EXERCISE MATERIALS =
Each point is reached from the start by the listed moves, each made 0, 1 or 2 times, or once backwards (-1), plus a little noise. Say if it took an odd or an even number of moves. Then give how often each move was made.

Moves:
(1): [0.09 0.22 0.17]
(2): [-0.15 -0.09  0.16]
Start: [-0.16  0.35 -0.04]
Points:
[-0.41  0.05 -0.05] => even (-1, 1)
[-0.35  0.39  0.46] => odd (1, 2)
[-0.54 -0.05  0.13] => odd (-1, 2)

Moves:
(1): [ 0.33 -0.05  0.15  0.08  0.10 -0.10 -0.47  0.09]
(2): [ 0.16  0.25 -0.09  0.05 -0.40 -0.08  0.32  0.00]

TRY IT = Copy exactly the line that contains "(1): [ 0.33 -0.05" and all lines after it in the listing above, through the final line, and nothing else.

WRITTEN ANSWER =
(1): [ 0.33 -0.05  0.15  0.08  0.10 -0.10 -0.47  0.09]
(2): [ 0.16  0.25 -0.09  0.05 -0.40 -0.08  0.32  0.00]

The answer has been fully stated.